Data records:
----

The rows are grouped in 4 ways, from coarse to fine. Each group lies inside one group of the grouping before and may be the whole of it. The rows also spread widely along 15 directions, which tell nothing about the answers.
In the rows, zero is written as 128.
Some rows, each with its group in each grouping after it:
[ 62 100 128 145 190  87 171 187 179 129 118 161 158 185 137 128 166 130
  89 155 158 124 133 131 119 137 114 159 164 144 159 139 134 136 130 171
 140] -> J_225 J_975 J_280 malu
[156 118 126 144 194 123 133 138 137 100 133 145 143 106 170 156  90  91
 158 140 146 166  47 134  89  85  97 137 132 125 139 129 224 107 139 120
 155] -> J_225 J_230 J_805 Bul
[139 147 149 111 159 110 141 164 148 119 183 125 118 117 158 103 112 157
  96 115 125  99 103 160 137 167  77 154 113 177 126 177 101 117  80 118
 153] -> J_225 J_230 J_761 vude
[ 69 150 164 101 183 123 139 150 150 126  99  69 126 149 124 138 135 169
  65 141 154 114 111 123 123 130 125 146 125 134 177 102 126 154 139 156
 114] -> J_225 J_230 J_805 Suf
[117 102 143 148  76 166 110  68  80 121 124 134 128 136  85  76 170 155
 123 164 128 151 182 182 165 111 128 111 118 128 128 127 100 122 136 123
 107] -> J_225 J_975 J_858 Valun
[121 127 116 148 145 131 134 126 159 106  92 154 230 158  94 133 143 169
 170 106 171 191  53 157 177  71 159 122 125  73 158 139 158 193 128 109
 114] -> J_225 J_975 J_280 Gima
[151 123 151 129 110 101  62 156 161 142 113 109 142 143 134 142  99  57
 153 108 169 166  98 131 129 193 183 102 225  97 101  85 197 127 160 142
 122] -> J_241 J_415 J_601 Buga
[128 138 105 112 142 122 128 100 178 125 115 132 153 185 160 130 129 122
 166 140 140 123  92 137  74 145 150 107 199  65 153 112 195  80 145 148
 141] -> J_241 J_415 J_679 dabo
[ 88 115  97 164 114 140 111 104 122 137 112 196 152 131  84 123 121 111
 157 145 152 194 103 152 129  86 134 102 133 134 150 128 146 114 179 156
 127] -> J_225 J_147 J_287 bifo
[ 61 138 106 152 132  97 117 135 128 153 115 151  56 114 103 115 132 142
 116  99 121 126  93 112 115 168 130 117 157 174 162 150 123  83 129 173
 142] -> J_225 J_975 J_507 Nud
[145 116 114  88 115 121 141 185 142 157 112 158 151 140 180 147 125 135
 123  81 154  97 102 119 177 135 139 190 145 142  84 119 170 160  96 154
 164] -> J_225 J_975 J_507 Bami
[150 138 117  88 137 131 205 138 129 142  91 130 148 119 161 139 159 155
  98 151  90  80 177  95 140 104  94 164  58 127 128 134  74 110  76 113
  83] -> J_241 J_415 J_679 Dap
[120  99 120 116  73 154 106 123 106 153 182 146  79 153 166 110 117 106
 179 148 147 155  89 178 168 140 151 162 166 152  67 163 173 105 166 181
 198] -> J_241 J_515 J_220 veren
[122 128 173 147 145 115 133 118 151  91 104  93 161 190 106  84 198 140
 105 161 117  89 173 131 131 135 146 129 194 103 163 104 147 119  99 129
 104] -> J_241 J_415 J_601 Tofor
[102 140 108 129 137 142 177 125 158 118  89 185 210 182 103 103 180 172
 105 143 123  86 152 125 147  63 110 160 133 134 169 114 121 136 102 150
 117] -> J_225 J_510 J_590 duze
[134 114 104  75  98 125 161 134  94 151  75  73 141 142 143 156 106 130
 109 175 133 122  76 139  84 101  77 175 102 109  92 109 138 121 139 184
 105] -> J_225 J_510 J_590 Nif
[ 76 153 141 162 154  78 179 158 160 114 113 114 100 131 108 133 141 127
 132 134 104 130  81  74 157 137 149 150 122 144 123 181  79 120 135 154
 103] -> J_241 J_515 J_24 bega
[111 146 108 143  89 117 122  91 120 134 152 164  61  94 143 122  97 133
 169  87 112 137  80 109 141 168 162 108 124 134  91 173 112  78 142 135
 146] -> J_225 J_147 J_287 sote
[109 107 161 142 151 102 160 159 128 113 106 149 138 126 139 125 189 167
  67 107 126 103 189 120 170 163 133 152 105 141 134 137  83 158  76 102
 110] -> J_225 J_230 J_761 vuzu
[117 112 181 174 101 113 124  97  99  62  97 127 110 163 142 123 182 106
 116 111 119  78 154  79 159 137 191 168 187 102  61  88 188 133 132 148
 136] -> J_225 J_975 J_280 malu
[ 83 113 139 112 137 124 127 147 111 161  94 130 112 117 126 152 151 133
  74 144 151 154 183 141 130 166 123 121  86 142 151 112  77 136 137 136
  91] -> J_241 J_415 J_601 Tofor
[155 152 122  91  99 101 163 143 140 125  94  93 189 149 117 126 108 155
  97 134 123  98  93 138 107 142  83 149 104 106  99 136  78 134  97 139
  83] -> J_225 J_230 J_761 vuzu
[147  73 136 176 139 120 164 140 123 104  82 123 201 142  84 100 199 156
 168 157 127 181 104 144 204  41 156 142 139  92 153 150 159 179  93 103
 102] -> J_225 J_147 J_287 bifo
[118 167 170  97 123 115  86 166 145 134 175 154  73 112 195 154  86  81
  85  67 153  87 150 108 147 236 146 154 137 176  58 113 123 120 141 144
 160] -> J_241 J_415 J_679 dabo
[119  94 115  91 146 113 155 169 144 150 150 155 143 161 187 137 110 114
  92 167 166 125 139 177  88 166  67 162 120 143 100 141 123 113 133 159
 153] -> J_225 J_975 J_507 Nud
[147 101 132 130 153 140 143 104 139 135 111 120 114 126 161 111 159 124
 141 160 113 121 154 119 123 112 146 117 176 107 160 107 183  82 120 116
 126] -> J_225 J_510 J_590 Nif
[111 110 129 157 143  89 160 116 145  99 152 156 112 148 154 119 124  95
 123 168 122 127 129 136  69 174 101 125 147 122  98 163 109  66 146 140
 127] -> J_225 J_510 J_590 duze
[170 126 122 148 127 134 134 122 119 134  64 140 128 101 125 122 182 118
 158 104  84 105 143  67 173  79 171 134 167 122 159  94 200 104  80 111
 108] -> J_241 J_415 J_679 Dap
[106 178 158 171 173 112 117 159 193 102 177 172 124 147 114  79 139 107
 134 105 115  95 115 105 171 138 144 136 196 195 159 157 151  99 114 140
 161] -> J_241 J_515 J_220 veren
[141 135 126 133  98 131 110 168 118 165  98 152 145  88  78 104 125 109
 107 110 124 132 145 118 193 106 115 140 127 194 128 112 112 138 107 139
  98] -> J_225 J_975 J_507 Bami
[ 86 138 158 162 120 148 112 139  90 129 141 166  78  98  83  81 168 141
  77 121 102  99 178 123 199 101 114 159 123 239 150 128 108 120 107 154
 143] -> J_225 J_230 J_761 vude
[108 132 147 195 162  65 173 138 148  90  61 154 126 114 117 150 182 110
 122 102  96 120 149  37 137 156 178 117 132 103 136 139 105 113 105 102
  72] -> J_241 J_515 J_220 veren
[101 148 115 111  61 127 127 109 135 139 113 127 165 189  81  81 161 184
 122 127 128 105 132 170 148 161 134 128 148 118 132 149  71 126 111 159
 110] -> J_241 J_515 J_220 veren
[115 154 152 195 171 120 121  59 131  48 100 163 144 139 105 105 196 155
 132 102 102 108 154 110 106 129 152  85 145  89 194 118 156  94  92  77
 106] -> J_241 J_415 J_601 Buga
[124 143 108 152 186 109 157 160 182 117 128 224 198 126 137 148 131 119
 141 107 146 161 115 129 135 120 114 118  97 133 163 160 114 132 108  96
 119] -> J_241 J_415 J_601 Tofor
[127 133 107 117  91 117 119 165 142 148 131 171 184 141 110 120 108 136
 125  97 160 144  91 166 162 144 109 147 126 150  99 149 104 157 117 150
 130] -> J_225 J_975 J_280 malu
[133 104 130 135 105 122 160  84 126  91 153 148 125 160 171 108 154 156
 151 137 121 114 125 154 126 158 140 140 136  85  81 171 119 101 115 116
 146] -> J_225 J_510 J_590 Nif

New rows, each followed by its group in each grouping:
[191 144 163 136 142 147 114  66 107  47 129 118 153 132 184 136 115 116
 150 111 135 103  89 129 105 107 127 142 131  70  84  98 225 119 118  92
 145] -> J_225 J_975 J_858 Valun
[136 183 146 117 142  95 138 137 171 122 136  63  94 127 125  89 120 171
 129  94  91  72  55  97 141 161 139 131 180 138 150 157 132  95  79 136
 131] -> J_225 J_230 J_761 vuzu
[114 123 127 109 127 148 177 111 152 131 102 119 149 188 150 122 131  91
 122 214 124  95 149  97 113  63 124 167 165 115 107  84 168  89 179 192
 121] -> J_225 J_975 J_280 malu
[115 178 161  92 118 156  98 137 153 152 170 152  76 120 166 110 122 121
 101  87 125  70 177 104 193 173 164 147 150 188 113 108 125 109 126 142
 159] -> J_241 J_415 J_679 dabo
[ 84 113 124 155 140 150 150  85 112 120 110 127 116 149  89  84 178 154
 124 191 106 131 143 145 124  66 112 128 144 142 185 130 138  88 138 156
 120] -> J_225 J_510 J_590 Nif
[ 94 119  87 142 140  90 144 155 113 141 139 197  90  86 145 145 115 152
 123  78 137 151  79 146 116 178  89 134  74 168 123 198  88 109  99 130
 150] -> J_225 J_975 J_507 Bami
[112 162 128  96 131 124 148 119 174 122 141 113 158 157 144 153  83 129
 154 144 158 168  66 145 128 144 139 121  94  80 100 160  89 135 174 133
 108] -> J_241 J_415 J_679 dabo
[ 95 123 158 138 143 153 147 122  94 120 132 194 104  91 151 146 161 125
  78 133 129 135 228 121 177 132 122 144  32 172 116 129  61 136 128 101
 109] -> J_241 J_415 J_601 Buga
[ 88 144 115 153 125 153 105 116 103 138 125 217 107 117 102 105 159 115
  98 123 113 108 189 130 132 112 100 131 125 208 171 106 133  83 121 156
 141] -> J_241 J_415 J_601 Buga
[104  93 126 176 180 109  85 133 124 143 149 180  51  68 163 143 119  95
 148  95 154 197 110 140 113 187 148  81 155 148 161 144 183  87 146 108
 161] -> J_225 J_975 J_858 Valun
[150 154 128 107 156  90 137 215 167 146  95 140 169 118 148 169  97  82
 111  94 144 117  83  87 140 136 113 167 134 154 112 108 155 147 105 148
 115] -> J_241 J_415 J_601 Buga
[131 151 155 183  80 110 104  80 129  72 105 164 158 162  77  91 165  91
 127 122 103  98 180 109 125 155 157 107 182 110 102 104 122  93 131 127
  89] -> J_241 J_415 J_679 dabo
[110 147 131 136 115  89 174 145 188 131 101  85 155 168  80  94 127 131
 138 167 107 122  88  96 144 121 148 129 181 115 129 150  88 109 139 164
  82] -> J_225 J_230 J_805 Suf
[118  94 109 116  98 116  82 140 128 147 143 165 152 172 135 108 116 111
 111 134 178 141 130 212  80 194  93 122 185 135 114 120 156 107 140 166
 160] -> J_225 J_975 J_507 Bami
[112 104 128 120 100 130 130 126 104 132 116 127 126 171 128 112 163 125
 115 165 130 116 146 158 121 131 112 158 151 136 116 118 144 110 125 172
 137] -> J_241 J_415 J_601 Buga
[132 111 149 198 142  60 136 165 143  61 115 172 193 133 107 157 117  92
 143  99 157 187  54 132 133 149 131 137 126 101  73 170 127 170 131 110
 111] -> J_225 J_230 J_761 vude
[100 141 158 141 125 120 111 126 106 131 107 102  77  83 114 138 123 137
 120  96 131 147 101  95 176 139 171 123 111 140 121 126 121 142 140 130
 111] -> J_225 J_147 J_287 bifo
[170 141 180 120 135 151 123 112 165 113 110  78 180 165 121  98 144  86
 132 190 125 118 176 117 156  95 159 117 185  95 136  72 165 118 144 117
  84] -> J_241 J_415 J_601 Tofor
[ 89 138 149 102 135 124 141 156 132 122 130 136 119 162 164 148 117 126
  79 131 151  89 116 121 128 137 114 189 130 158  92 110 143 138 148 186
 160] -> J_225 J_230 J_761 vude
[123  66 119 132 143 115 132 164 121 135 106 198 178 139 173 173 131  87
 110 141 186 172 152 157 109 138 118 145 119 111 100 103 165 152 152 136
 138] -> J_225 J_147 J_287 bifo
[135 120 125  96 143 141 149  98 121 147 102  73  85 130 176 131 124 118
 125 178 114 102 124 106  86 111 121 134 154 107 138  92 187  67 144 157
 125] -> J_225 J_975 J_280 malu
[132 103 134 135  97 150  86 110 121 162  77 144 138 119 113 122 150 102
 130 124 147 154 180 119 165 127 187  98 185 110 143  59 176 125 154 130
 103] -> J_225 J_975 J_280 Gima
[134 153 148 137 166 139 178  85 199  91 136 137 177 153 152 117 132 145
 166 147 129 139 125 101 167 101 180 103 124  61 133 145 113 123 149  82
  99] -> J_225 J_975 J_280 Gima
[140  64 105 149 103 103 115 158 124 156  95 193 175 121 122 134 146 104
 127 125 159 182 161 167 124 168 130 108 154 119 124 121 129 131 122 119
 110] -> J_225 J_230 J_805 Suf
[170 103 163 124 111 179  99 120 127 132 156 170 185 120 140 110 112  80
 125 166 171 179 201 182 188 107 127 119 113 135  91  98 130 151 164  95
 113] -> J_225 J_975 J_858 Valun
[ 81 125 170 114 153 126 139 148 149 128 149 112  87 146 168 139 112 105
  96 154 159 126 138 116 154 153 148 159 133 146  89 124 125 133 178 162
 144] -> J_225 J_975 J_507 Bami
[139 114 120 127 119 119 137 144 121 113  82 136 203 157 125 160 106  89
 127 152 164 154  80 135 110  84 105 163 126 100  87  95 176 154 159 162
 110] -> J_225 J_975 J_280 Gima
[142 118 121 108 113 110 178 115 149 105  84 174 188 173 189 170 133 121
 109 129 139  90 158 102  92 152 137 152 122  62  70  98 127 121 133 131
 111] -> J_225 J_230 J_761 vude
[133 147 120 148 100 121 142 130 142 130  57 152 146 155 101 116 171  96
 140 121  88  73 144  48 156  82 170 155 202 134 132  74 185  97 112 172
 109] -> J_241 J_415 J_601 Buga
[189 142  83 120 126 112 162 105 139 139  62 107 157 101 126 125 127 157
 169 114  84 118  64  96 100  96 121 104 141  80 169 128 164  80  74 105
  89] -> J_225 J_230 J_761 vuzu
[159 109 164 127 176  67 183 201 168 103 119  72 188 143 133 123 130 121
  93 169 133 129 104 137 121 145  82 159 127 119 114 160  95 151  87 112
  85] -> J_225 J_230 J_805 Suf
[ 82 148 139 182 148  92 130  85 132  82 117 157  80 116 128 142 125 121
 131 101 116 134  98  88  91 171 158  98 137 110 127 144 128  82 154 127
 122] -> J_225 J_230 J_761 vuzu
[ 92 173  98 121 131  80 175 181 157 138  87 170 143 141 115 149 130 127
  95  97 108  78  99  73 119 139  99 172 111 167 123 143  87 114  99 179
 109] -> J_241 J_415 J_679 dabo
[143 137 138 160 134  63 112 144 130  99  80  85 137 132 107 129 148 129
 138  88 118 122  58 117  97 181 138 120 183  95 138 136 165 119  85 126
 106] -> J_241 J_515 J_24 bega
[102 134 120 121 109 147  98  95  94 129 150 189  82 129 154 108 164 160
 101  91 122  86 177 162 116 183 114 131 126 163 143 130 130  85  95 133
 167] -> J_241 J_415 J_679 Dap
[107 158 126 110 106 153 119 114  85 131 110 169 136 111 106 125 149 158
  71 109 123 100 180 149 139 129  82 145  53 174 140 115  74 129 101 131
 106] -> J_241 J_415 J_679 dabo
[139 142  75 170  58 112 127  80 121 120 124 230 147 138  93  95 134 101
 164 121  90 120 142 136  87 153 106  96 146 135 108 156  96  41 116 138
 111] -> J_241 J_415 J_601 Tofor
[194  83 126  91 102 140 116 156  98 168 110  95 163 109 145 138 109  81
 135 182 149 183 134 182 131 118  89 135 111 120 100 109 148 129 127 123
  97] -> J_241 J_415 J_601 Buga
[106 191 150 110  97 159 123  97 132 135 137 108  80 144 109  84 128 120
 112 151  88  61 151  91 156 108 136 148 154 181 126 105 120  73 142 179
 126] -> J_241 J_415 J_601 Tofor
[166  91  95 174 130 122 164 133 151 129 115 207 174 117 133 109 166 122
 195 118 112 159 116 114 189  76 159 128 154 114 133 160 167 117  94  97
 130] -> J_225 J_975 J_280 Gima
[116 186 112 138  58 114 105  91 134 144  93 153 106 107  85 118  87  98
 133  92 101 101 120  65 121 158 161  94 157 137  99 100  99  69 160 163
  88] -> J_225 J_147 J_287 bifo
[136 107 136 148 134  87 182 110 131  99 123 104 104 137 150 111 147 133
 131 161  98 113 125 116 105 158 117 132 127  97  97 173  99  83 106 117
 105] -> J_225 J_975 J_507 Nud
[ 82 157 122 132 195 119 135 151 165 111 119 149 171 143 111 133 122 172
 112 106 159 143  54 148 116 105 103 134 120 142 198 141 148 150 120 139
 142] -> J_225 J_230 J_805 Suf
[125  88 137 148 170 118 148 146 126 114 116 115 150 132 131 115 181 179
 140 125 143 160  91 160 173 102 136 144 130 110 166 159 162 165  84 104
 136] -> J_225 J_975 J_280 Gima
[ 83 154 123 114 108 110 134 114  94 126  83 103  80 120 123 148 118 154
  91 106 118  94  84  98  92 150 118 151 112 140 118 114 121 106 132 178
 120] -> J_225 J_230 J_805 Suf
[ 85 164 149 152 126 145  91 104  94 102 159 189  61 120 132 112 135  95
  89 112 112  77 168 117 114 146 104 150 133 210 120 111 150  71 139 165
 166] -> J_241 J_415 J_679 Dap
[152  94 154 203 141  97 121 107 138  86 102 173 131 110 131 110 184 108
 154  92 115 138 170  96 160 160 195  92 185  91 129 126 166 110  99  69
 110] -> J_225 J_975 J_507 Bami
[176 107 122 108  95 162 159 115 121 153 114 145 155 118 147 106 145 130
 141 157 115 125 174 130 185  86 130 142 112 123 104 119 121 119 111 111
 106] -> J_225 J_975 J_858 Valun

----

* [YOUR ASSIGNMENT] Find how many lines in the records contain the string "malu", then give the number alone.

* [RESPONSE] 5